Work task - Wherever the word "only" appears in the entries, copy the whole line.

Records for this exercise -
Each row is a point. Each copy is the shape, with its points in the same order, stretched, turned, moved and blurred by noise. Is it also mirrored, or only turned?

Shape (8 x 3)
.50,.15,-.22
-.25,-.13,.14
-.04,-.21,-.39
.34,-.10,-.09
-.20,-.14,.26
-.39,.71,-.41
.28,.18,-.30
-.53,.19,-.02
Copy 1 (8 x 3)
-.30,-.01,.49
.14,.08,-.23
-.16,-.39,.00
-.02,-.14,.35
.24,.13,-.18
-.94,.32,-.28
-.38,-.03,.30
-.29,.20,-.43
Copy 1 is: mirrored
Copy 2 (8 x 3)
.29,-.11,-.47
-.04,.05,.21
-.16,-.45,.01
.32,-.16,-.14
.00,.11,.33
-.56,.30,-.47
.02,-.18,-.40
-.42,.25,.06
Copy 2 is: only turned

Shape (11 x 6)
-.15,.30,.28,.29,-.45,-.03
-.15,-.10,-.14,-.24,.11,-.13
.02,.17,-.10,.10,-.30,-.19
.10,-.12,.40,.57,-.53,.29
.11,.06,.29,-.13,.37,-.13
-.13,.25,.26,-.04,-.40,.13
.29,-.27,.11,-.05,.14,.16
.13,-.52,.21,.24,.12,.00
-.43,.40,.26,-.10,-.14,-.28
-.31,.29,.01,.01,.37,.00
.24,-.13,.21,-.04,.34,.10
Copy 1 (11 x 6)
-.09,-.02,.91,.20,-.16,-.04
-.08,.07,-.17,-.32,-.02,-.11
-.09,.01,.33,.28,-.29,-.22
-.54,-.38,.94,.46,.13,.18
.36,-.16,-.03,-.25,.30,.00
-.05,-.03,.67,.00,-.23,.27
-.16,-.27,-.13,-.01,.27,.24
-.42,-.43,.01,-.05,.49,-.16
.26,.13,.64,-.30,-.17,-.19
.28,.40,.15,-.29,.24,-.09
.13,-.23,-.11,-.09,.43,.19
Copy 1 is: only turned
Copy 2 (11 x 6)
.38,.27,-.01,.50,-.27,-.10
-.24,.00,-.01,-.40,.13,-.31
-.06,.29,-.22,.18,.03,-.06
.41,-.25,-.23,.69,-.49,.30
-.29,.01,.55,-.11,.08,-.19
.44,.28,.05,.09,-.26,-.02
-.24,-.22,.10,-.14,.00,.20
-.31,-.60,.02,.13,-.19,.03
.16,.48,.33,.01,-.16,-.63
.08,-.05,.43,-.01,.34,-.48
-.18,-.26,.43,-.09,.12,.07
Copy 2 is: mirrored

Problem solution -
Each row is a point. Each copy is the shape, with its points in the same order, stretched, turned, moved and blurred by noise. Is it also mirrored, or only turned?
Copy 2 is: only turned
Copy 1 is: only turned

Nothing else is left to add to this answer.